_Required action:_ Tally the lines of the listing below in which the string "once" occurs, and give the tally alone.

[[ Supplied data open ]]

These are the activations of a small neural network, seen along a few directions. Each row is one input.
In each table, some parts of the input vary, and every possible input appears once, in random order.
A made-up example of a description, with smaller parts first: one of 4 places along a line, together with either a single point or one of 11 places around a ring or (one of 3 separate values, together with one of 5 places around a ring).
Shared parts are said once, and a part with two or three values counts as separate values.
(in the rows, 128 means zero)

Other details of the inputs shift rows strongly along two fixed directions, in all tables alike. That doesn't count.

Table:
r1: [129 126 141 131 108 176 194  78 149  96 165 143 111 135  99]
r2: [ 73 164 128 107 186  48  21 202  92  99  72 136 133 173 162]
r3: [175  68 124 146  91 141 125 133 120 173  97 105 156  86 112]
r4: [169  69 145 149  72 134 135 124 116 177 109 108 139  75 127]
r5: [146 150 138 129  99 179 204  73 154 147 166 147 114 123 126]
r6: [143  77 117 144 105 127 109 137 100 115 124  99 146 101 128]
r7: [ 97 190 150 113 126 155 178  98 161  81 162 165  94 164 124]
r8: [127 110 113 126 131  98  79 164  95 111 112 104 153 109 136]
r9: [106 185 143 115 132 150 168  93 161  79 159 161 101 163 115]
r10: [120 189 152 116 144 167 180 103 169 120 133 176  96 179 122]
r11: [122 117 136 114 110 167 181  78 171 106 152 151 108 134  99]
r12: [129 104 111 132 127 102  73 164  92 109 111 103 152 109 142]
r13: [ 82 187 118 128 171 126 134 133 152 117 157 149 122 155 122]
r14: [ 83 162 133 113 187  63   9 217  98  88  84 123 119 175 157]
r15: [150 100 124 136 147 111  78 163  94 149  88 115 149 119 139]
r16: [147 113 139 139 125  97  75 167 106 157  80 113 147 117 132]
r17: [120 191 143 114 144 182 179 109 180 130 120 157 120 180  88]
r18: [ 82 177 144 122 162  86  68 185 102  82 107 132 119 174 154]
r19: [128 183 131 114 158 177 174 107 174 118 123 173 112 186 106]
r20: [ 95 172 156 121 133 154 181 112 168  83 155 160  90 177 116]
r21: [125 137 144 107  96 155 194  79 152 112 174 144  98 124 122]
r22: [128 137 136 118 112 165 192  81 151 101 166 145 117 123 100]
r23: [105 165 133 106 144 174 164 111 178  86 146 161  93 179 102]
r24: [174  74 120 144 101 133 130 106 103 168 129  92 144  77 148]
r25: [122 106 121 116 140  55  35 184  70 119 103  93 145 109 160]
r26: [115 185 127 111 202  92  72 180 110 122  93 134 141 174 148]
r27: [160  38 133 157  77 127 135 113 111 130 141  92 135  73 125]
r28: [109 190 160 119 139 147 146 133 153 135 112 147 113 167 116]
r29: [164 104 126 136 127 111 110 127 108 154 118 108 144 102 148]
r30: [ 99 177 133  93 159 126 135 129 137  92 143 149 112 167 118]
r31: [126 105 122 132 129 101  80 156  88 109 119 107 146 106 140]
r32: [170  88 137 145 106 125 110 135 110 161 103 116 135 100 127]
r33: [123 194 121 108 164 176 180 100 168 122 138 155 115 181 120]
r34: [126 100 120 119 128  78  81 148  98 121 110 109 128 110 153]
r35: [132 104  93 157 114 124 123 131 122 153 136 103 142  91 113]
r36: [160 130 132 128 112 175 206  65 167 138 148 152 111 125 122]
r37: [112 138 112 144 128  93 121 127 127 149 159 122 147 132 125]
r38: [124  93  87 151 130  73  70 171  91 165 129  90 179 106 137]
r39: [159 134 134 127 115 188 191  92 167 143 129 155 117 142  93]
r40: [100  96 128 123 134  59  39 187  75 128  84 111 140 113 171]
r41: [125 115 128 129 125  86  78 155  93 110 118 107 142 105 143]
r42: [101 193 133 113 185  94  73 181 106 127  95 128 126 174 170]
r43: [ 97 169 145 105 133 148 163  91 182  87 144 168  94 172 109]
r44: [113 172 144 120 166 123  95 167 125 137  88 129 139 164 114]
r45: [ 94 202 122 136 143 145 176  95 174 118 162 158  98 160  98]
r46: [120 192 145 112 159 136 153 120 150 124 132 155 111 169 141]
r47: [ 86 165 107  99 195  54  27 213  94  96  74 123 135 173 159]
r48: [146 109 135 135 134 108  83 169 105 158  80 114 152 119 122]
r49: [200  37 133 152  66 176 178  83 124 179 133 113 138  60 101]
r50: [180  73 118 150  84 137 135 101 103 172 139  99 151  67 140]
r51: [160  85 126 144 128  98  67 160  88 155  87 105 148 103 150]
r52: [ 74 187 101 129 191  87  66 188 126 116 121 130 142 162 144]
r53: [166  21 137 147  48 155 154  93 120 146 157  97 115  51 131]
r54: [ 96 179 143  98 134 140 181  96 166  96 151 167  83 167 129]
r55: [102 126 108 156 140  58  41 196  79 149 104  92 142 101 155]
r56: [113 162 147 127 123 153 169  93 153  84 156 150 103 160 112]
r57: [167  47 135 145  44 150 179  77 116 140 168 102 131  42 127]
r58: [128 185 120 109 163 172 183 104 176 117 127 169 113 179 119]
r59: [190  57 103 149  77 163 156  94 112 178 142  97 160  61 127]
r60: [ 72 189 118 130 171  58  70 186 111 133 131 131 143 173 151]
r61: [ 90 170 151 104 127 150 169  98 180  90 146 170  88 170 119]
r62: [156  59 102 169  80 141 156  95 116 171 158  94 140  48 104]
r63: [ 90 158 124 121 181  93  65 198 116  83  95 125 134 182 133]
r64: [143  67 110 164  89 118 131 105 118 163 165  97 144  53 137]
r65: [179  62 142 151  76 140 136 121 109 174 115 110 132  74 132]
r66: [141 141 119 128 142 135 122 132 113 145 126 126 144 128 132]
r67: [155 113 110 129 152 106  84 160 102 150  98 105 158 119 148]
r68: [174  17 128 145  60 172 168  80 127 143 161 101 123  54 108]
r69: [127 122 116 108 128 122 122 132 121 113 135 120 132 126 126]
r70: [130 131 131 106 108 177 227  51 175 109 172 159  94 133  99]
r71: [ 91 158 134 103 152 135 146 115 148 101 127 166 112 168 116]
r72: [102 148 125 105 134 155 169  98 163 104 133 165 113 162 110]
r73: [140 132 130 127 134 125 130 134 124 142 112 133 124 126 156]
r74: [166  30 130 154  72 158 172  91 122 133 156  99 135  68 107]
r75: [122 189 132 109 165 170 179  97 158 124 142 155 112 174 120]
r76: [124 162 121 116 181 115 101 160 121 126  95 141 134 160 145]
r77: [ 77 193 130 130 151 126 148 125 158 119 165 153 108 152 137]
r78: [154  37 112 135  80 135 122 112 124 136 124 101 143  75 122]
r79: [151  93 138 145 115 100  68 164  92 168  82  88 157  95 133]
r80: [147  63 101 158  92 112 139 110 109 177 167  96 166  75 117]
Description of these inputs: one of 4 places along a line, together with either one of 3 separate values or one of 8 places along a line or one of 9 places around a ring.
Q: The inputs of r45 and r55 match in every part but the place on the line of 4. If r79 is changed in the same way as r45 into r55, which row does it become?
A: r28
Q: The inputs of r71 and r40 match in every part but the place on the line of 4. If r76 is changed in the same way as r71 into r40, which row does it become?
A: r73
Q: Which other rows does r13 become when the choice among 3 separate values takes its other values? List them by row number.
A: r62, r80
Q: Which other rows does r37 become when the choice among 3 separate values takes its other values? List them by row number.
A: r45, r64
Q: Start at r59 and move only the place on the line of 8, one step at a time. The first step leads to r33. Which rows follow, in order?
A: r67, r58, r19, r39, r3, r17
Q: Start at r53 and move only the place on the line of 4, one step at a time. The first step leads to r14. Which rows follow, in order?
A: r68, r23

Table:
r81: [ 86 162 113  97 162  92 116 140 134 112 141 140 108 155 152]
r82: [153  56 108 122 104 129 117 122 116 130  94 120 155 101 109]
r83: [107 170 102 140 182 109 107 145 149 147 113 151 129 164 115]
r84: [160  43 148 149  80 122 115 124  86 120 131 102 126  75 173]
r85: [151  40 120 133  78 144 147 100 142 115 126 121 114  93 113]
r86: [ 70 183 127 134 148 117 108 149 127  96 146 132 105 136 147]
r87: [166 111 144 121  75 196 198  55 153 104 161 128 107  92  97]
r88: [165  73 135 160 138 105  54 191  75 159  74  84 161 104 119]
r89: [157  65  87 163 101 122 114 134 126 202 115 103 166  80 128]
r90: [ 95 192 127 123 154 111 149 121 140  92 173 149 107 173 151]
r91: [136  85 202 140  50  51  65 163  88 180  69 115 120  79 147]
r92: [148 101 136 149 142 108  43 216  86 163  61  88 172 133 131]
r93: [ 89 201 123 123 138 144 165 111 157  89 170 145  94 149 120]
r94: [185 101 135 146  93 174 136 129 118 170  97 101 141  83 131]
r95: [125  96 124 151  77 165 207  76 159 123 200 119 116 105  85]
r96: [111  82 118 125 108 116 137 109 125 142 156 120 117  86 157]
r97: [157  77 136 129  88 171 171 101 126 121 136 117 150 110  78]
r98: [ 94 169 108 115 140 146 177  79 193 101 170 165 112 165  90]
r99: [ 93 105 130 155 107 131 139 129 132 119 169 116 125 113 112]
r100: [124  69 139 109 123 100  74 159  94 118  94 115 118 102 174]
r101: [113 117 119 110 157  87  48 172 119  94  79 127 137 153 126]
r102: [159  97 138 124 128  91  70 150  77 108 110 102 147 117 163]
r103: [117 143 118 131 110 170 207  81 158 123 183 140 142 137  70]
r104: [ 74 167 105 120 154 113 138 126 171  95 148 156 104 171 114]
r105: [157  75 131  95 113 124 116 111 115 124 115 117 128 102 139]
r106: [114 197 136 114 187 157 149 123 184 112  93 186  99 208  96]
r107: [104 112  81 126 151  72  65 169 103 132 103 117 170 124 127]
r108: [183 122 144 144 108 190 176  91 138 147 123 127 114  94 108]
r109: [127 176 139 100 167 113 111 148 106  90 104 147 140 181 146]
r110: [115 122 106 104 147  83  91 135 111 133 134 114 140 116 150]
r111: [113 220 123 139 173 143 143 128 146 135 138 146 114 152 118]
r112: [138 128 116 137  93 156 172  75 141 123 181 114 125  83 109]
r113: [122 100 164 136  81 200 210  78 170  94 171 147  94 132  86]
r114: [120 182 119 118 138 143 193  83 144 114 178 154 136 156 124]
r115: [133 127 116 136 130  90 108 124 101 123 159 108 148 115 154]
r116: [ 95 212 112 112 156 137 147 123 137 103 147 144 132 152 112]
r117: [ 56 148 108 133 168  77  66 177 133 101 116 140 120 157 146]
r118: [175 129 147 141 146 132 124 131 107 143 106 128 130 134 150]
r119: [132 178 140 101 128 182 179  96 147  89 128 152 116 149  99]
r120: [ 84 188 103  84 190  85  96 157 118 119 116 146 143 171 144]
r121: [153  97 116 168  96 155 153 126 132 191 148 101 161  98 102]
r122: [136 159 140  99 187 118  98 154 124 139  74 147 115 166 146]
r123: [106 138 121 137 130 122 128 126 134 114 164 116 142 136  93]
r124: [ 91 150 180 144  78  41  86 153 112 181 110 131 117 107 142]
r125: [168  61 122  95 102 140 145 100 109 141 109 120 144  90 131]
r126: [119 217 128 134 166 135 154 130 149 151 144 153 133 183 150]
r127: [152 135 120 124 125 175 223  49 173 175 171 154 108 115 111]
r128: [107 139 142 117 162  92  46 192 100  86  95 112 144 165 113]
r129: [174  65 143 135  78 142 159  95 110 111 151 114 116  94 150]
r130: [178  47 114 149  95 146 113 136 128 183  77 108 155  92 125]
r131: [102 184 124 149 186 105  92 177 124 142 122 129 142 168 107]
r132: [192  96 141 145 104 153 141 123 112 170 108 112 147 110 156]
r133: [ 97 151 133 141 133 114 141 119 126 108 170 138 113 137 164]
r134: [133  38 129 141  83 140 127 115 136 116 117 124 115  89 127]
r135: [155  66 136 100  91 148 165  90 135 119 135 128 101 100 140]
r136: [141  50 135 144 102 102  71 176  83 111 109  82 142  98 123]
r137: [138  89 149 139  81 166 145 110 122 103 135 117 101  81 136]
r138: [106 239 124 130 161 165 162 128 167 143 139 154 119 171 120]
r139: [101 192 146 105 153 136 114 152 134  65 115 145  90 169 131]
r140: [132 134 104 119 152 104  98 154 115 190 106 118 150 123 161]
r141: [128 207 131 139 170 139 175 101 151 139 161 161 117 170 133]
r142: [126 161 132  94 187  99  53 199 108 153  46 131 138 173 169]
Q: Describe the family of inputs behind these rows.
A: one of 2 separate values, together with either a single point or (one of 5 places around a ring, together with one of 6 places along a line)
Q: The inputs of r94 and r138 match in every part but the choice among 2 separate values. If r118 is changed in the same way as r94 into r138, which row does it become?
A: r141
Q: Which other rows does r122 become when the choice among 2 separate values takes its other values? List them by row number.
A: r127
Q: Start at r120 and move only the place on the ring of 5, one step at a time. The first step leads to r114. Which rows follow, in order?
A: r116, r103, r107
Q: Which other rows does r113 become when the choice among 2 separate values takes its other values? List them by row number.
A: r99

Table:
r143: [150  44 126 138  79 118 120 116 105 132 132  99 138  70 126]
r144: [115 115 123 125 124 126 119 137 127 116 128 123 130 127 121]
r145: [136  89 126 135  89 121 141 103 122 138 149 116 127  85 130]
r146: [122 107 123 128 125  91  95 144 103 122 127 113 138 115 143]
r147: [112 104 109 139 139  62  37 194  75 142 100  91 156 101 160]
r148: [ 86 188 121 105 172 121 117 147 141  92 129 148 118 178 130]
r149: [ 84 211 126 122 181 112 110 155 145 109 125 152 119 184 122]
r150: [ 91 189 155 107 138 162 182  97 177  76 155 175  84 184 109]
r151: [108 172 133 121 143 162 171 107 171 100 146 158 109 171  93]
r152: [178  56 115 143 100 136 125 119 109 169 113 101 147  75 137]
r153: [ 96 176 140 110 153 128 134 129 142  84 138 151 101 166 136]
r154: [184  69 137 142  77 176 175  88 134 164 125 116 137  83 108]
r155: [167  65 113 148  84 163 173  81 132 144 158 108 137  73 109]
r156: [128 132 121 134 159  79  50 189  93 159  78 111 148 129 157]
r157: [143 134 128 129 135 141 147 118 140 150 124 138 130 139 127]
r158: [121 134 116 138 147 107  99 152 113 128 125 117 144 134 129]
r159: [133 189 143 117 151 161 169 113 156 135 126 157 120 174 114]
r160: [156 127 134 136 118 139 133 125 123 166 113 121 137 112 129]
r161: [137  92 119 137  97 141 159 100 130 139 159 117 136  99 123]
r162: [129 161 140 116 138 172 178 100 174 126 126 164 108 167 104]
r163: [159  58 122 132  72 150 174  73 129 131 161 113 125  69 120]
r164: [105 128 130 130 153  61  39 194  79 113 103 106 139 132 168]
r165: [ 92 154 133 127 158  62  43 195  89 112 101 116 128 141 166]
r166: [141 177 140 113 141 179 184  96 164 127 130 159 113 162 110]
Q: The inputs of r158 and r149 match in every part but one. If r146 is changed in the same way as r158 into r149, which row does it become?
A: r145
Q: Describe the family of inputs behind these rows.
A: one of 4 places along a line, together with one of 6 places along a line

[[ Supplied data closed ]]

_Exercise output:_ 2